**Aim of the exercise:** Each record that follows must be given again without alteration.

:: The input

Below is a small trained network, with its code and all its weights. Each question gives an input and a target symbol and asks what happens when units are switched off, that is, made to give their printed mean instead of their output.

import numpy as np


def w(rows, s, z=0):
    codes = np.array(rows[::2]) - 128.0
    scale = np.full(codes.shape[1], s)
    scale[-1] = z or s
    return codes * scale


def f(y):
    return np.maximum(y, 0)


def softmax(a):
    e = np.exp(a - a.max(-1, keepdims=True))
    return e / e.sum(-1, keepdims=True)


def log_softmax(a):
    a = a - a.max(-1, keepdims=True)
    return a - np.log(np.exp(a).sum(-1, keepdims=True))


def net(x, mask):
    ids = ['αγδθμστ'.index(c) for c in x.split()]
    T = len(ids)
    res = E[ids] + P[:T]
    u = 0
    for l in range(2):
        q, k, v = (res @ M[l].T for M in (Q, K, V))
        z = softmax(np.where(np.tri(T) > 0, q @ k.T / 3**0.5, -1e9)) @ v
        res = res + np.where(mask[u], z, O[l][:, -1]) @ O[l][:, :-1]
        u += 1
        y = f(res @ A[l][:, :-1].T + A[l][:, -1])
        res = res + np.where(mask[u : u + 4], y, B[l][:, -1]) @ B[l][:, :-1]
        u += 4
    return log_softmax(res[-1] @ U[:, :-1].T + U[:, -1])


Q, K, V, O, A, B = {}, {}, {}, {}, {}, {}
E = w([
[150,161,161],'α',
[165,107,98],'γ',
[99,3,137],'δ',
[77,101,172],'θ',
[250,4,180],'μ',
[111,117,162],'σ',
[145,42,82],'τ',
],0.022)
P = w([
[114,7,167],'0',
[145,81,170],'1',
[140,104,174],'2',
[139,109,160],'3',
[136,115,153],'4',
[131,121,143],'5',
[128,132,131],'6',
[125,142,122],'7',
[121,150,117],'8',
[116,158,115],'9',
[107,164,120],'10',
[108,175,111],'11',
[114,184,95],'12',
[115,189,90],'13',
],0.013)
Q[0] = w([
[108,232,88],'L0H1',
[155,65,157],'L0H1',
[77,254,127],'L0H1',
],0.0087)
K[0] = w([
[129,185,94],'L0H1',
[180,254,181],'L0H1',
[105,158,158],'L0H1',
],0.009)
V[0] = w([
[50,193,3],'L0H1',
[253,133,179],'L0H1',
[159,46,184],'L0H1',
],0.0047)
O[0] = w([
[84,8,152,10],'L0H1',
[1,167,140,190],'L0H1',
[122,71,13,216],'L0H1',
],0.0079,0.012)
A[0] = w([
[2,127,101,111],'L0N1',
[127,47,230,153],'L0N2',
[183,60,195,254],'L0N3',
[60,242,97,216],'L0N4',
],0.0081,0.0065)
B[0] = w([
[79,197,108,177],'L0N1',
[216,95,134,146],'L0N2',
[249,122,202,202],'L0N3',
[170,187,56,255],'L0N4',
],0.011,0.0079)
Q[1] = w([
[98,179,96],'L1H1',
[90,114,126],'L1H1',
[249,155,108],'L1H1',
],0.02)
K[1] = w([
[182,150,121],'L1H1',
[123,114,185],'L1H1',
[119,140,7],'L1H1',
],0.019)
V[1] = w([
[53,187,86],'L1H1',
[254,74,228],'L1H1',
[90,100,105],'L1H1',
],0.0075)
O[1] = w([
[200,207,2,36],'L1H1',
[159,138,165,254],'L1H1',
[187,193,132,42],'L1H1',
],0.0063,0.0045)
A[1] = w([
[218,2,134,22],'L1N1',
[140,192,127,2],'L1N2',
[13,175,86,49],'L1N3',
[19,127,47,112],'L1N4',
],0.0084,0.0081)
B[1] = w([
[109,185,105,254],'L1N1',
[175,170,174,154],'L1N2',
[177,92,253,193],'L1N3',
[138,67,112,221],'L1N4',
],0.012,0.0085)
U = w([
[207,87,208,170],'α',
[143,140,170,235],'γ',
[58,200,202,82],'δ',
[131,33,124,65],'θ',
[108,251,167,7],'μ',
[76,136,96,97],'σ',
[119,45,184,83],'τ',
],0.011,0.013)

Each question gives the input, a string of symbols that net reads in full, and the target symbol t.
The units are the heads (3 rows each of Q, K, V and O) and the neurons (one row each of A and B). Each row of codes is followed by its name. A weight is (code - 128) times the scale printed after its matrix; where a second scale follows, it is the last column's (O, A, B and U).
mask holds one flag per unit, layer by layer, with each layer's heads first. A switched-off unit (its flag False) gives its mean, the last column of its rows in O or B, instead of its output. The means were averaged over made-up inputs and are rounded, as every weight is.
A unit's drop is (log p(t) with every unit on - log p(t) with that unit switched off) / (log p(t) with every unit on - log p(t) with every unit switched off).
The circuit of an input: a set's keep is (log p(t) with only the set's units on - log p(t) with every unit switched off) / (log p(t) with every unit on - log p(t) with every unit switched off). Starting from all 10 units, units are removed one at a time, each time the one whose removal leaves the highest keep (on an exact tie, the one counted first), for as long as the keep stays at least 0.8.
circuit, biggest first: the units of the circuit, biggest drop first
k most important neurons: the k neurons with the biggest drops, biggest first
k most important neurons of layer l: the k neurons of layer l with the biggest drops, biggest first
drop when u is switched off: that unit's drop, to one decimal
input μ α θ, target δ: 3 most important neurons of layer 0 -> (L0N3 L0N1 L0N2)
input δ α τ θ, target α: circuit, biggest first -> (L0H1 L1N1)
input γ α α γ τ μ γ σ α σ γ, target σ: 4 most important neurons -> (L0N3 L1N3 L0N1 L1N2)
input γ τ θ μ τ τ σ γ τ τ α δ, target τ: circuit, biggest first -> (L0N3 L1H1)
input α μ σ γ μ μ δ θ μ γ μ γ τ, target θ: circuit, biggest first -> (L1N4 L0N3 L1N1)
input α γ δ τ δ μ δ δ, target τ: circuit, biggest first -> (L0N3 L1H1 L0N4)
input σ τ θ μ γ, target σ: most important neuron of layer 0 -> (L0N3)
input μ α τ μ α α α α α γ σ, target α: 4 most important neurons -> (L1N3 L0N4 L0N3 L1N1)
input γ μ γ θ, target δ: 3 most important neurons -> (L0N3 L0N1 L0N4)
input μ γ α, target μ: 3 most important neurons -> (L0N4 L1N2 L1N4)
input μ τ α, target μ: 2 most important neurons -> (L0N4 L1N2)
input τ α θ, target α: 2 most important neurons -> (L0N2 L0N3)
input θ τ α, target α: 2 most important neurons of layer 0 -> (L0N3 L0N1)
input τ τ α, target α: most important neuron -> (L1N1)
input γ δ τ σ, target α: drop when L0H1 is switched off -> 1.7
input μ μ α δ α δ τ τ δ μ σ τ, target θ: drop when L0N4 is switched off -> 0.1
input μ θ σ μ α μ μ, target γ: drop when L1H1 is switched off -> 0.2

::::

**Result:**
Below is a small trained network, with its code and all its weights. Each question gives an input and a target symbol and asks what happens when units are switched off, that is, made to give their printed mean instead of their output.

import numpy as np


def w(rows, s, z=0):
    codes = np.array(rows[::2]) - 128.0
    scale = np.full(codes.shape[1], s)
    scale[-1] = z or s
    return codes * scale


def f(y):
    return np.maximum(y, 0)


def softmax(a):
    e = np.exp(a - a.max(-1, keepdims=True))
    return e / e.sum(-1, keepdims=True)


def log_softmax(a):
    a = a - a.max(-1, keepdims=True)
    return a - np.log(np.exp(a).sum(-1, keepdims=True))


def net(x, mask):
    ids = ['αγδθμστ'.index(c) for c in x.split()]
    T = len(ids)
    res = E[ids] + P[:T]
    u = 0
    for l in range(2):
        q, k, v = (res @ M[l].T for M in (Q, K, V))
        z = softmax(np.where(np.tri(T) > 0, q @ k.T / 3**0.5, -1e9)) @ v
        res = res + np.where(mask[u], z, O[l][:, -1]) @ O[l][:, :-1]
        u += 1
        y = f(res @ A[l][:, :-1].T + A[l][:, -1])
        res = res + np.where(mask[u : u + 4], y, B[l][:, -1]) @ B[l][:, :-1]
        u += 4
    return log_softmax(res[-1] @ U[:, :-1].T + U[:, -1])


Q, K, V, O, A, B = {}, {}, {}, {}, {}, {}
E = w([
[150,161,161],'α',
[165,107,98],'γ',
[99,3,137],'δ',
[77,101,172],'θ',
[250,4,180],'μ',
[111,117,162],'σ',
[145,42,82],'τ',
],0.022)
P = w([
[114,7,167],'0',
[145,81,170],'1',
[140,104,174],'2',
[139,109,160],'3',
[136,115,153],'4',
[131,121,143],'5',
[128,132,131],'6',
[125,142,122],'7',
[121,150,117],'8',
[116,158,115],'9',
[107,164,120],'10',
[108,175,111],'11',
[114,184,95],'12',
[115,189,90],'13',
],0.013)
Q[0] = w([
[108,232,88],'L0H1',
[155,65,157],'L0H1',
[77,254,127],'L0H1',
],0.0087)
K[0] = w([
[129,185,94],'L0H1',
[180,254,181],'L0H1',
[105,158,158],'L0H1',
],0.009)
V[0] = w([
[50,193,3],'L0H1',
[253,133,179],'L0H1',
[159,46,184],'L0H1',
],0.0047)
O[0] = w([
[84,8,152,10],'L0H1',
[1,167,140,190],'L0H1',
[122,71,13,216],'L0H1',
],0.0079,0.012)
A[0] = w([
[2,127,101,111],'L0N1',
[127,47,230,153],'L0N2',
[183,60,195,254],'L0N3',
[60,242,97,216],'L0N4',
],0.0081,0.0065)
B[0] = w([
[79,197,108,177],'L0N1',
[216,95,134,146],'L0N2',
[249,122,202,202],'L0N3',
[170,187,56,255],'L0N4',
],0.011,0.0079)
Q[1] = w([
[98,179,96],'L1H1',
[90,114,126],'L1H1',
[249,155,108],'L1H1',
],0.02)
K[1] = w([
[182,150,121],'L1H1',
[123,114,185],'L1H1',
[119,140,7],'L1H1',
],0.019)
V[1] = w([
[53,187,86],'L1H1',
[254,74,228],'L1H1',
[90,100,105],'L1H1',
],0.0075)
O[1] = w([
[200,207,2,36],'L1H1',
[159,138,165,254],'L1H1',
[187,193,132,42],'L1H1',
],0.0063,0.0045)
A[1] = w([
[218,2,134,22],'L1N1',
[140,192,127,2],'L1N2',
[13,175,86,49],'L1N3',
[19,127,47,112],'L1N4',
],0.0084,0.0081)
B[1] = w([
[109,185,105,254],'L1N1',
[175,170,174,154],'L1N2',
[177,92,253,193],'L1N3',
[138,67,112,221],'L1N4',
],0.012,0.0085)
U = w([
[207,87,208,170],'α',
[143,140,170,235],'γ',
[58,200,202,82],'δ',
[131,33,124,65],'θ',
[108,251,167,7],'μ',
[76,136,96,97],'σ',
[119,45,184,83],'τ',
],0.011,0.013)

Each question gives the input, a string of symbols that net reads in full, and the target symbol t.
The units are the heads (3 rows each of Q, K, V and O) and the neurons (one row each of A and B). Each row of codes is followed by its name. A weight is (code - 128) times the scale printed after its matrix; where a second scale follows, it is the last column's (O, A, B and U).
mask holds one flag per unit, layer by layer, with each layer's heads first. A switched-off unit (its flag False) gives its mean, the last column of its rows in O or B, instead of its output. The means were averaged over made-up inputs and are rounded, as every weight is.
A unit's drop is (log p(t) with every unit on - log p(t) with that unit switched off) / (log p(t) with every unit on - log p(t) with every unit switched off).
The circuit of an input: a set's keep is (log p(t) with only the set's units on - log p(t) with every unit switched off) / (log p(t) with every unit on - log p(t) with every unit switched off). Starting from all 10 units, units are removed one at a time, each time the one whose removal leaves the highest keep (on an exact tie, the one counted first), for as long as the keep stays at least 0.8.
circuit, biggest first: the units of the circuit, biggest drop first
k most important neurons: the k neurons with the biggest drops, biggest first
k most important neurons of layer l: the k neurons of layer l with the biggest drops, biggest first
drop when u is switched off: that unit's drop, to one decimal
input μ α θ, target δ: 3 most important neurons of layer 0 -> (L0N3 L0N1 L0N2)
input δ α τ θ, target α: circuit, biggest first -> (L0H1 L1N1)
input γ α α γ τ μ γ σ α σ γ, target σ: 4 most important neurons -> (L0N3 L1N3 L0N1 L1N2)
input γ τ θ μ τ τ σ γ τ τ α δ, target τ: circuit, biggest first -> (L0N3 L1H1)
input α μ σ γ μ μ δ θ μ γ μ γ τ, target θ: circuit, biggest first -> (L1N4 L0N3 L1N1)
input α γ δ τ δ μ δ δ, target τ: circuit, biggest first -> (L0N3 L1H1 L0N4)
input σ τ θ μ γ, target σ: most important neuron of layer 0 -> (L0N3)
input μ α τ μ α α α α α γ σ, target α: 4 most important neurons -> (L1N3 L0N4 L0N3 L1N1)
input γ μ γ θ, target δ: 3 most important neurons -> (L0N3 L0N1 L0N4)
input μ γ α, target μ: 3 most important neurons -> (L0N4 L1N2 L1N4)
input μ τ α, target μ: 2 most important neurons -> (L0N4 L1N2)
input τ α θ, target α: 2 most important neurons -> (L0N2 L0N3)
input θ τ α, target α: 2 most important neurons of layer 0 -> (L0N3 L0N1)
input τ τ α, target α: most important neuron -> (L1N1)
input γ δ τ σ, target α: drop when L0H1 is switched off -> 1.7
input μ μ α δ α δ τ τ δ μ σ τ, target θ: drop when L0N4 is switched off -> 0.1
input μ θ σ μ α μ μ, target γ: drop when L1H1 is switched off -> 0.2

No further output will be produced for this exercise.